**WORK TASK:**
From the first line to the last, give the records again exactly.
[[ INFORMATION GIVEN, beginning ]]
[[22.3 54.5  2.5 20.1]
 [21.2 44.0 22.9 12.4]
 [22.3 44.0 -7.2 12.4]
 [22.3 44.0 10.5 12.4]]
->
[[44.0 22.9]
 [44.0 -7.2]]

[[ 28.5 -12.0  17.8  -0.5  54.9]
 [ 10.2 -44.4 -11.5 -31.7  20.8]
 [ -5.2  40.9  12.4  30.3 -11.8]
 [  3.9  32.1  14.5  23.6   6.7]]
->
[[-44.4 -11.5]
 [ 40.9  12.4]]

[[-46.5   0.7 -52.6  31.9]
 [  8.8   5.6 -53.0 -11.4]
 [ 22.6 -52.7 -44.6   3.4]
 [-13.5 -15.6 -37.3  31.0]
 [ -1.7 -33.5 -22.4  33.6]]
->
[[  5.6 -53.0]
 [-52.7 -44.6]]

[[-14.3  -8.6  19.9  38.7  33.4]
 [ -6.3  54.8   1.0 -25.2 -18.9]
 [ -3.4  42.8  16.2  16.8  -2.6]
 [ 21.9  50.7  12.4  24.3 -33.0]]
->
[[54.8  1.0]
 [42.8 16.2]]

[[-19.5 -20.6  -1.1  19.9]
 [ 15.6  12.5   6.7 -17.2]
 [ 53.4  38.9 -24.0 -58.1]
 [ 16.6   9.6   1.7 -12.8]]
->
[[ 12.5   6.7]
 [ 38.9 -24.0]]

[[ -4.0 -48.8 -29.2  17.1]
 [-18.1  57.0 -10.0  25.7]
 [-25.0 -59.3   0.7  17.6]
 [ 19.4   1.6   0.4  51.9]]
->
[[ 57.0 -10.0]
 [-59.3   0.7]]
[[ INFORMATION GIVEN, end ]]
**THE COMPLETED TASK:**
[[22.3 54.5  2.5 20.1]
 [21.2 44.0 22.9 12.4]
 [22.3 44.0 -7.2 12.4]
 [22.3 44.0 10.5 12.4]]
->
[[44.0 22.9]
 [44.0 -7.2]]

[[ 28.5 -12.0  17.8  -0.5  54.9]
 [ 10.2 -44.4 -11.5 -31.7  20.8]
 [ -5.2  40.9  12.4  30.3 -11.8]
 [  3.9  32.1  14.5  23.6   6.7]]
->
[[-44.4 -11.5]
 [ 40.9  12.4]]

[[-46.5   0.7 -52.6  31.9]
 [  8.8   5.6 -53.0 -11.4]
 [ 22.6 -52.7 -44.6   3.4]
 [-13.5 -15.6 -37.3  31.0]
 [ -1.7 -33.5 -22.4  33.6]]
->
[[  5.6 -53.0]
 [-52.7 -44.6]]

[[-14.3  -8.6  19.9  38.7  33.4]
 [ -6.3  54.8   1.0 -25.2 -18.9]
 [ -3.4  42.8  16.2  16.8  -2.6]
 [ 21.9  50.7  12.4  24.3 -33.0]]
->
[[54.8  1.0]
 [42.8 16.2]]

[[-19.5 -20.6  -1.1  19.9]
 [ 15.6  12.5   6.7 -17.2]
 [ 53.4  38.9 -24.0 -58.1]
 [ 16.6   9.6   1.7 -12.8]]
->
[[ 12.5   6.7]
 [ 38.9 -24.0]]

[[ -4.0 -48.8 -29.2  17.1]
 [-18.1  57.0 -10.0  25.7]
 [-25.0 -59.3   0.7  17.6]
 [ 19.4   1.6   0.4  51.9]]
->
[[ 57.0 -10.0]
 [-59.3   0.7]]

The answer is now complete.